Beginning with the line that contains "-14 -14 -10" in the material below, print each line exactly until the line that contains "-11 -26 -27" has been printed, then stop.

+-------+

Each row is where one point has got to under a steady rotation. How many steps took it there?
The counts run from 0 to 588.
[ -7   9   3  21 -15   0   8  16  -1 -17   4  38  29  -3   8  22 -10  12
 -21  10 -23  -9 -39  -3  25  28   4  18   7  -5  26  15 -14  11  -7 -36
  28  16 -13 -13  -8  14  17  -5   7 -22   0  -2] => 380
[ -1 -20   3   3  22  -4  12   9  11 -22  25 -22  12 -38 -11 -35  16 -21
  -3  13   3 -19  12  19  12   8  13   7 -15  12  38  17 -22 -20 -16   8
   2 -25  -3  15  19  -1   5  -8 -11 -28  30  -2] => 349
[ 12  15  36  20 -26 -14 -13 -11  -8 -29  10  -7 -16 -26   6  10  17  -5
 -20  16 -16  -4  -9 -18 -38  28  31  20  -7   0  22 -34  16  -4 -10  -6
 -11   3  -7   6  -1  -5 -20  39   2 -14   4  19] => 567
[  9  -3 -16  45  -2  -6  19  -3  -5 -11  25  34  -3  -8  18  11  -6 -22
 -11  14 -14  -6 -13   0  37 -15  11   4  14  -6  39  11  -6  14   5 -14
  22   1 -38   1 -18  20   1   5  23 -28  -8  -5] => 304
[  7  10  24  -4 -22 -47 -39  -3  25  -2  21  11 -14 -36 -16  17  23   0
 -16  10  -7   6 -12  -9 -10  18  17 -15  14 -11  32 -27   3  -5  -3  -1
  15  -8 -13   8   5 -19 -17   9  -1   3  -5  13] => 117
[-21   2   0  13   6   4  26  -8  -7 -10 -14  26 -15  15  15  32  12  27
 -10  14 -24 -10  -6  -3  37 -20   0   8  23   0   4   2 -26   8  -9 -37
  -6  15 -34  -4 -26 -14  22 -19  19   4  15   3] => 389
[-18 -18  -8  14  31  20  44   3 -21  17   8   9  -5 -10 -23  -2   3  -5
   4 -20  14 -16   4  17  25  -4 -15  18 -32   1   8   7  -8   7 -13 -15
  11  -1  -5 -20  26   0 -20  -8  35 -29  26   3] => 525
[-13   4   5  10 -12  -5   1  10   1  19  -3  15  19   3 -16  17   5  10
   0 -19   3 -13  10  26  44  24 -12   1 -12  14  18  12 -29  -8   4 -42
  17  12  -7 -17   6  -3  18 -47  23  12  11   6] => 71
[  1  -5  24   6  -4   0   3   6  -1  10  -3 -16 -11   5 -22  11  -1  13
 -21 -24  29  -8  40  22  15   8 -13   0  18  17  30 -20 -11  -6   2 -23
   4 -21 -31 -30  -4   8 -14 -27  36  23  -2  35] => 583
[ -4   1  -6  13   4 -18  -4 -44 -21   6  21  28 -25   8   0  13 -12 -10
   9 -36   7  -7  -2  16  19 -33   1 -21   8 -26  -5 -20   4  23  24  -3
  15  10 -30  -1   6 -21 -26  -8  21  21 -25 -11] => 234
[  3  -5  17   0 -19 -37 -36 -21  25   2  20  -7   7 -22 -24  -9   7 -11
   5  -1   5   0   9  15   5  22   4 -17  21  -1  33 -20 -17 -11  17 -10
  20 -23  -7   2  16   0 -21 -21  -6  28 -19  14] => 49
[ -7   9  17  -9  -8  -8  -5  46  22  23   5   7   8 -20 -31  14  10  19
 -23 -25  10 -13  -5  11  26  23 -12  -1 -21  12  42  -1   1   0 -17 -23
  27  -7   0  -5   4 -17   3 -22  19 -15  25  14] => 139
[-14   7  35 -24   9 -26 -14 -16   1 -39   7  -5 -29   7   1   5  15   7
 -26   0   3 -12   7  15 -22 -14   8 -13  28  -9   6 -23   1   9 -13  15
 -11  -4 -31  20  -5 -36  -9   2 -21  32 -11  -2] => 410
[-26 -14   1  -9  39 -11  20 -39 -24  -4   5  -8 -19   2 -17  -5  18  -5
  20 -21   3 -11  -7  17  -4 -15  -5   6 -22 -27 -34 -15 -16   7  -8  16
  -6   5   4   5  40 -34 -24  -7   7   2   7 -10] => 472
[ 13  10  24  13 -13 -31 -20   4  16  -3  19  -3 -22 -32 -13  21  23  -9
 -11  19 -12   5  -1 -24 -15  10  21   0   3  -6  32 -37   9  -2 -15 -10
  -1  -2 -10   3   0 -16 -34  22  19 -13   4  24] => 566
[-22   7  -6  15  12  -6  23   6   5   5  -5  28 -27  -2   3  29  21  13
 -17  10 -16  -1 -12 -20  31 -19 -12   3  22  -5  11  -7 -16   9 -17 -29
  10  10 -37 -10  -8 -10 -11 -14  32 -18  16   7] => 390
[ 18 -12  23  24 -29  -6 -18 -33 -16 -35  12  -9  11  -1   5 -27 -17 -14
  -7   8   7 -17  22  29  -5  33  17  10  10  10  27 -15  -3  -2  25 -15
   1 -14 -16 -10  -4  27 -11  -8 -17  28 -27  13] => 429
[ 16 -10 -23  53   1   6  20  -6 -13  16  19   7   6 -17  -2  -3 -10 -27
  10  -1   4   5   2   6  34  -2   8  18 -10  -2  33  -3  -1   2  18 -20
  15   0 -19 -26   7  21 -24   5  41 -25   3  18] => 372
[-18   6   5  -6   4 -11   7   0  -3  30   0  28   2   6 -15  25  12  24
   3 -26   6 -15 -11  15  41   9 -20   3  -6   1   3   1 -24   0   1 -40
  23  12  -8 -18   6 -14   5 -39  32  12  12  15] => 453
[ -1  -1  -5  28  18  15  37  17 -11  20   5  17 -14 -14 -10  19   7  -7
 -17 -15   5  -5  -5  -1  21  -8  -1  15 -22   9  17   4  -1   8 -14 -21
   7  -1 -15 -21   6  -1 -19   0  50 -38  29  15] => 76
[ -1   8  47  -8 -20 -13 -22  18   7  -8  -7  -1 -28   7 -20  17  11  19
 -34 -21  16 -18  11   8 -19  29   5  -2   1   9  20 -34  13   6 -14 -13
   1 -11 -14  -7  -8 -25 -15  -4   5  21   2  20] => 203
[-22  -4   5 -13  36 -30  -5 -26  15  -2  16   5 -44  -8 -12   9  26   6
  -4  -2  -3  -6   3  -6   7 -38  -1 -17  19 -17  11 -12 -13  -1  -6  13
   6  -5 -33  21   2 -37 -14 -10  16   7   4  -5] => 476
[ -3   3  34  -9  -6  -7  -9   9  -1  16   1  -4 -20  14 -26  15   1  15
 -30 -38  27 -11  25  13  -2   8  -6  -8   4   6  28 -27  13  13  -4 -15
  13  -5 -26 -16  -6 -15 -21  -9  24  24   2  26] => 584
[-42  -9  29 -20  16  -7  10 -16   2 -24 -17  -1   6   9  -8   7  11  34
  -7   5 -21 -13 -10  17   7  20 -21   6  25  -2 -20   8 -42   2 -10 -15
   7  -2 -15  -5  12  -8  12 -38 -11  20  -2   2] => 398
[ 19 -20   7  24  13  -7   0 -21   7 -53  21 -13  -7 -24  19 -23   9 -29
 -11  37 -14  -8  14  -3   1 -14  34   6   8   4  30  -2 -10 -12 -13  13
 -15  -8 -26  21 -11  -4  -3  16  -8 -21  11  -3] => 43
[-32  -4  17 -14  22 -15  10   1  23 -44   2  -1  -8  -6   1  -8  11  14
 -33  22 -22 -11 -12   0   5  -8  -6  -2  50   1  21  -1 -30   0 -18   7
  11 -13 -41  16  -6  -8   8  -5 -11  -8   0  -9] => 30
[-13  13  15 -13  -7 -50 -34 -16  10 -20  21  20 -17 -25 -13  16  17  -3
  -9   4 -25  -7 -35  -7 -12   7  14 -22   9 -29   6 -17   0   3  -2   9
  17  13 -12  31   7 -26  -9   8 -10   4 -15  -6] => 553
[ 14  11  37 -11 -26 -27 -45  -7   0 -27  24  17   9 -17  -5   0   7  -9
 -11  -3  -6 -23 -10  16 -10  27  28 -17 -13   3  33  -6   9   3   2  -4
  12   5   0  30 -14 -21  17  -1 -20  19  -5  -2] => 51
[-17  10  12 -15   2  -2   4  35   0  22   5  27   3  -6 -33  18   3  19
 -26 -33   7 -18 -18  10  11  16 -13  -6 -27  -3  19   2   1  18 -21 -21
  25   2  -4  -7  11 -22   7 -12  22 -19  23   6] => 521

+-------+

**Your solution**
[ -1  -1  -5  28  18  15  37  17 -11  20   5  17 -14 -14 -10  19   7  -7
 -17 -15   5  -5  -5  -1  21  -8  -1  15 -22   9  17   4  -1   8 -14 -21
   7  -1 -15 -21   6  -1 -19   0  50 -38  29  15] => 76
[ -1   8  47  -8 -20 -13 -22  18   7  -8  -7  -1 -28   7 -20  17  11  19
 -34 -21  16 -18  11   8 -19  29   5  -2   1   9  20 -34  13   6 -14 -13
   1 -11 -14  -7  -8 -25 -15  -4   5  21   2  20] => 203
[-22  -4   5 -13  36 -30  -5 -26  15  -2  16   5 -44  -8 -12   9  26   6
  -4  -2  -3  -6   3  -6   7 -38  -1 -17  19 -17  11 -12 -13  -1  -6  13
   6  -5 -33  21   2 -37 -14 -10  16   7   4  -5] => 476
[ -3   3  34  -9  -6  -7  -9   9  -1  16   1  -4 -20  14 -26  15   1  15
 -30 -38  27 -11  25  13  -2   8  -6  -8   4   6  28 -27  13  13  -4 -15
  13  -5 -26 -16  -6 -15 -21  -9  24  24   2  26] => 584
[-42  -9  29 -20  16  -7  10 -16   2 -24 -17  -1   6   9  -8   7  11  34
  -7   5 -21 -13 -10  17   7  20 -21   6  25  -2 -20   8 -42   2 -10 -15
   7  -2 -15  -5  12  -8  12 -38 -11  20  -2   2] => 398
[ 19 -20   7  24  13  -7   0 -21   7 -53  21 -13  -7 -24  19 -23   9 -29
 -11  37 -14  -8  14  -3   1 -14  34   6   8   4  30  -2 -10 -12 -13  13
 -15  -8 -26  21 -11  -4  -3  16  -8 -21  11  -3] => 43
[-32  -4  17 -14  22 -15  10   1  23 -44   2  -1  -8  -6   1  -8  11  14
 -33  22 -22 -11 -12   0   5  -8  -6  -2  50   1  21  -1 -30   0 -18   7
  11 -13 -41  16  -6  -8   8  -5 -11  -8   0  -9] => 30
[-13  13  15 -13  -7 -50 -34 -16  10 -20  21  20 -17 -25 -13  16  17  -3
  -9   4 -25  -7 -35  -7 -12   7  14 -22   9 -29   6 -17   0   3  -2   9
  17  13 -12  31   7 -26  -9   8 -10   4 -15  -6] => 553
[ 14  11  37 -11 -26 -27 -45  -7   0 -27  24  17   9 -17  -5   0   7  -9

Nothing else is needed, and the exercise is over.